▶ [Work request]: The stretch from the line with "171 135 132" through the line with "156 137 144" in the records below: write it out exactly, and nothing else.

[Extracted records]
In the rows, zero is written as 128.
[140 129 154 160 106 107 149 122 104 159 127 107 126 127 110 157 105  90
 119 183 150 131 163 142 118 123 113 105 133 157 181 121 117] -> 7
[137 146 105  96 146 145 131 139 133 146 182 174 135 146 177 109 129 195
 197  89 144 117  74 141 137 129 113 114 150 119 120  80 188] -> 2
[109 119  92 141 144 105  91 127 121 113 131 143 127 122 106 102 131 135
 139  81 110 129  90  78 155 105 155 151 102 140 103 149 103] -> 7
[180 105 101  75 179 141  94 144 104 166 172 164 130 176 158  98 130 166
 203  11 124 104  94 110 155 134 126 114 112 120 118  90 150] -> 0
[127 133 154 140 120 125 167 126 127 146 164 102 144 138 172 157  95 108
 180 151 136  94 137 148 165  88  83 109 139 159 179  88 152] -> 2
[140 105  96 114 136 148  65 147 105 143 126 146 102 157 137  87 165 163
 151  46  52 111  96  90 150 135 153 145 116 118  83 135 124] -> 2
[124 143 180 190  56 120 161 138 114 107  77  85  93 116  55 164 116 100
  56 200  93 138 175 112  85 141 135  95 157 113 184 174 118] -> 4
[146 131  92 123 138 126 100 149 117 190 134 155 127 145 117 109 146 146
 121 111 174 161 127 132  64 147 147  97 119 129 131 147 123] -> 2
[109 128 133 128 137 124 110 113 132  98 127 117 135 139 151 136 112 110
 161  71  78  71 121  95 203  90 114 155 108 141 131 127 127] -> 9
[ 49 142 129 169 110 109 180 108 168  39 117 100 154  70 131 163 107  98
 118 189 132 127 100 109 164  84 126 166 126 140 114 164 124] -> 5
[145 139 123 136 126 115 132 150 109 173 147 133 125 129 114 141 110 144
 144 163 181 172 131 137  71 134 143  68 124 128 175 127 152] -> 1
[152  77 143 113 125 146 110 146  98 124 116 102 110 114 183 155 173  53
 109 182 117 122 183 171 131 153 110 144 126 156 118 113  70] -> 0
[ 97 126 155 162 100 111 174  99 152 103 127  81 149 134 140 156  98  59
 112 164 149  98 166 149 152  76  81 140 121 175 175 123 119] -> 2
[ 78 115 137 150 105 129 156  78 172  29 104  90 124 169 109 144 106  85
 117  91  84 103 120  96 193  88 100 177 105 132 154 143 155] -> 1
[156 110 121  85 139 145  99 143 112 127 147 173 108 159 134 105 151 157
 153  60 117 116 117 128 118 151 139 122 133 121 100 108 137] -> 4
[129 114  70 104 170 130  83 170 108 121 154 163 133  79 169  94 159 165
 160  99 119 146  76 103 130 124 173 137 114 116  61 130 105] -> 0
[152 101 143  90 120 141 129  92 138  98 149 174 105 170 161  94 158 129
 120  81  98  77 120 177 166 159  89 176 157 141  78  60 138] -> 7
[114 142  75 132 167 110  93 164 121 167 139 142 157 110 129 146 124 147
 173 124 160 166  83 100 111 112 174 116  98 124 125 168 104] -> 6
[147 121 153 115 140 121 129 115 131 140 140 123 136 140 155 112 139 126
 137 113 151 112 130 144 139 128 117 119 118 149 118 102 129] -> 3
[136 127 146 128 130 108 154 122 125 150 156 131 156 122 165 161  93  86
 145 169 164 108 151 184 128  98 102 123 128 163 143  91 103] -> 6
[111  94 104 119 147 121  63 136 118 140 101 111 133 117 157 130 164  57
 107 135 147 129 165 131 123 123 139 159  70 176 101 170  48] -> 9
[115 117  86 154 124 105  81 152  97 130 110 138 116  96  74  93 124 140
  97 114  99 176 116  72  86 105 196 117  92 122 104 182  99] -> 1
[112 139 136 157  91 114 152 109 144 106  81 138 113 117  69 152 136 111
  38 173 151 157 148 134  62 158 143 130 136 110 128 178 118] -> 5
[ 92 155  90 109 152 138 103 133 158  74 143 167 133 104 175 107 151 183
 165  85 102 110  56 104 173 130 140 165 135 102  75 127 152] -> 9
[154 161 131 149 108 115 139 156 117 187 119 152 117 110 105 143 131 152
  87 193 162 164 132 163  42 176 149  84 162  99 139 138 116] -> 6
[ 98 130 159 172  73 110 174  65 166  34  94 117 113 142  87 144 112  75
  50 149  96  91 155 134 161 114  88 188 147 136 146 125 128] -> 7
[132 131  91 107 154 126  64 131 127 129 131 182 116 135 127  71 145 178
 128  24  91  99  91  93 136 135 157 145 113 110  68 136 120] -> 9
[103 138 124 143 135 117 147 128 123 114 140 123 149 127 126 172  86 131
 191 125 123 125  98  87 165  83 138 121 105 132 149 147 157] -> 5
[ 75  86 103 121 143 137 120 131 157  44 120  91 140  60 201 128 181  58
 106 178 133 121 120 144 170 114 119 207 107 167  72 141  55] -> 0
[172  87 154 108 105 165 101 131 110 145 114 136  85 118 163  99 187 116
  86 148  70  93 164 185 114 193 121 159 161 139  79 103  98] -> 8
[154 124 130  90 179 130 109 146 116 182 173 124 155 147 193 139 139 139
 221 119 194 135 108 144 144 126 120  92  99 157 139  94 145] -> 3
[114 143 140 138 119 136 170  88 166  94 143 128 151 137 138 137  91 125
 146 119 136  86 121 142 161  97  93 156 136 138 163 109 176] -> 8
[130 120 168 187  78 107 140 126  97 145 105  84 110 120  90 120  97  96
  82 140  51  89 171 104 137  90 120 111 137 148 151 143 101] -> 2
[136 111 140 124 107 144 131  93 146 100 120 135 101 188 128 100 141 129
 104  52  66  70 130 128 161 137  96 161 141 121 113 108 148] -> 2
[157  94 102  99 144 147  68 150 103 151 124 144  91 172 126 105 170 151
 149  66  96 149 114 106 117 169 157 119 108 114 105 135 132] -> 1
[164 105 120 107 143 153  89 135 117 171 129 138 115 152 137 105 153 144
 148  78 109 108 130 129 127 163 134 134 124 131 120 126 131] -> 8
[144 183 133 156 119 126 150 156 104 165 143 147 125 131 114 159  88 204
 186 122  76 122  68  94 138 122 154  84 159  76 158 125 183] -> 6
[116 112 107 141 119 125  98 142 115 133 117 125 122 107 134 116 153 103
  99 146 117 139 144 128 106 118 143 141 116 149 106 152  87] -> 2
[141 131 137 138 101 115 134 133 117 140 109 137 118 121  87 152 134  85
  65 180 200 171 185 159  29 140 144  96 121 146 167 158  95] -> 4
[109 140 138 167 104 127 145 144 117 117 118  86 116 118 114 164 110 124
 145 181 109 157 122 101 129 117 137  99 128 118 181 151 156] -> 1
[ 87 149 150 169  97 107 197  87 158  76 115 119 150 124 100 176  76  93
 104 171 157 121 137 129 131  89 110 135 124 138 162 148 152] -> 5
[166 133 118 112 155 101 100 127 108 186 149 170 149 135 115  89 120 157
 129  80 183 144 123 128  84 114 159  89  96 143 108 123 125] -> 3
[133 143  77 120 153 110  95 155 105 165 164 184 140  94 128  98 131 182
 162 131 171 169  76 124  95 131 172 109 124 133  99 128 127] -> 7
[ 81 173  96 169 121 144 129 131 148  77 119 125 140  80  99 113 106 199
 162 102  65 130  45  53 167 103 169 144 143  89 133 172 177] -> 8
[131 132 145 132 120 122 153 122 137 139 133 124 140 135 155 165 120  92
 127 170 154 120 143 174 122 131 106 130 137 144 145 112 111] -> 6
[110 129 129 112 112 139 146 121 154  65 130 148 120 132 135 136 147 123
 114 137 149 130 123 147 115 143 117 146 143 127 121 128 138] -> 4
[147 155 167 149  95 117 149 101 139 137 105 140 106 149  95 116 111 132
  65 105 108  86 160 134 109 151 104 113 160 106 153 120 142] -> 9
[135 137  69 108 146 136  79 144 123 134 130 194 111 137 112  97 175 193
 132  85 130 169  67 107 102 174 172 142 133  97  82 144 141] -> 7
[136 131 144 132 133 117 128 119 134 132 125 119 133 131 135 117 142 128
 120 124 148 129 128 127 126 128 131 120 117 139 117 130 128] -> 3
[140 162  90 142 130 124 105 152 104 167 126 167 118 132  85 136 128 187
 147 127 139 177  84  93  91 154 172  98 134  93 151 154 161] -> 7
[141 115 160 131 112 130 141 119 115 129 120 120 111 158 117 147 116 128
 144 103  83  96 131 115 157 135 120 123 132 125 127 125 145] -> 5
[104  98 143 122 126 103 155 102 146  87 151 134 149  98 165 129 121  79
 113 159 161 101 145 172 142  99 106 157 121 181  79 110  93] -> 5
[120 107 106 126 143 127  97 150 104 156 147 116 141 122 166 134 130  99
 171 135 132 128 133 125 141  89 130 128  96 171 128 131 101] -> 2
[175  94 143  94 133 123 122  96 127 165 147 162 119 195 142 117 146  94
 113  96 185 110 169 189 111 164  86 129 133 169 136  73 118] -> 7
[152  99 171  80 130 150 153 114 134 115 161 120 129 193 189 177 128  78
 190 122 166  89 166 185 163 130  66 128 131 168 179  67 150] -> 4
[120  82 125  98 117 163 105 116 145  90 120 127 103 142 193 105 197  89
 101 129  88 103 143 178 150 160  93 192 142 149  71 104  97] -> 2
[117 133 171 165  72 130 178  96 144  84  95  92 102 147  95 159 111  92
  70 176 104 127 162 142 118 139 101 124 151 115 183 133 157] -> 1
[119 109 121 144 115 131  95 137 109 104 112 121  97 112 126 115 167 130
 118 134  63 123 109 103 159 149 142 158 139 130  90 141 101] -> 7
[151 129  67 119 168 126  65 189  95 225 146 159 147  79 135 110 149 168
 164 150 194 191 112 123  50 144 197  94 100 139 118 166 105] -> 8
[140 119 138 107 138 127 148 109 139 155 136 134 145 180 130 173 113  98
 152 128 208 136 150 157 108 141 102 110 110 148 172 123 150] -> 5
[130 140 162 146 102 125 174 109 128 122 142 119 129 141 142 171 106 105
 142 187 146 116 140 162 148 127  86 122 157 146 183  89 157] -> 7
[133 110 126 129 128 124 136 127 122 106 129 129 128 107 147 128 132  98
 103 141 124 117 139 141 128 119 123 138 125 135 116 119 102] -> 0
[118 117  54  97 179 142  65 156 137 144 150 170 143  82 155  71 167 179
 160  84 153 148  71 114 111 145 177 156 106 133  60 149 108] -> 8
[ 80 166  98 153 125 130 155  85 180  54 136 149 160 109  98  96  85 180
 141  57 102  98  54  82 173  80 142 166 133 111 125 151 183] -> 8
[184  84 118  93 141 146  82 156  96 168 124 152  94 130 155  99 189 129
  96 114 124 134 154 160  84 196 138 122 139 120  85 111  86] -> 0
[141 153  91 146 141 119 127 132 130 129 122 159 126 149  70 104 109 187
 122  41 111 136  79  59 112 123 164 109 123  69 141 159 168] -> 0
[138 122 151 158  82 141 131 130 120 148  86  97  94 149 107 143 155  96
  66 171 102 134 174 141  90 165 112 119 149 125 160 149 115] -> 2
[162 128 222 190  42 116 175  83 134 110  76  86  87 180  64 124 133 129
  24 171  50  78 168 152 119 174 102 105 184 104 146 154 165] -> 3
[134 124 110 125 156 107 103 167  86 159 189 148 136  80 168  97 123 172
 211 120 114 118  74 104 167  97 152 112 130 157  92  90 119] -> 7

▶ [Response area]:
 171 135 132 128 133 125 141  89 130 128  96 171 128 131 101] -> 2
[175  94 143  94 133 123 122  96 127 165 147 162 119 195 142 117 146  94
 113  96 185 110 169 189 111 164  86 129 133 169 136  73 118] -> 7
[152  99 171  80 130 150 153 114 134 115 161 120 129 193 189 177 128  78
 190 122 166  89 166 185 163 130  66 128 131 168 179  67 150] -> 4
[120  82 125  98 117 163 105 116 145  90 120 127 103 142 193 105 197  89
 101 129  88 103 143 178 150 160  93 192 142 149  71 104  97] -> 2
[117 133 171 165  72 130 178  96 144  84  95  92 102 147  95 159 111  92
  70 176 104 127 162 142 118 139 101 124 151 115 183 133 157] -> 1
[119 109 121 144 115 131  95 137 109 104 112 121  97 112 126 115 167 130
 118 134  63 123 109 103 159 149 142 158 139 130  90 141 101] -> 7
[151 129  67 119 168 126  65 189  95 225 146 159 147  79 135 110 149 168
 164 150 194 191 112 123  50 144 197  94 100 139 118 166 105] -> 8
[140 119 138 107 138 127 148 109 139 155 136 134 145 180 130 173 113  98
 152 128 208 136 150 157 108 141 102 110 110 148 172 123 150] -> 5
[130 140 162 146 102 125 174 109 128 122 142 119 129 141 142 171 106 105
 142 187 146 116 140 162 148 127  86 122 157 146 183  89 157] -> 7
[133 110 126 129 128 124 136 127 122 106 129 129 128 107 147 128 132  98
 103 141 124 117 139 141 128 119 123 138 125 135 116 119 102] -> 0
[118 117  54  97 179 142  65 156 137 144 150 170 143  82 155  71 167 179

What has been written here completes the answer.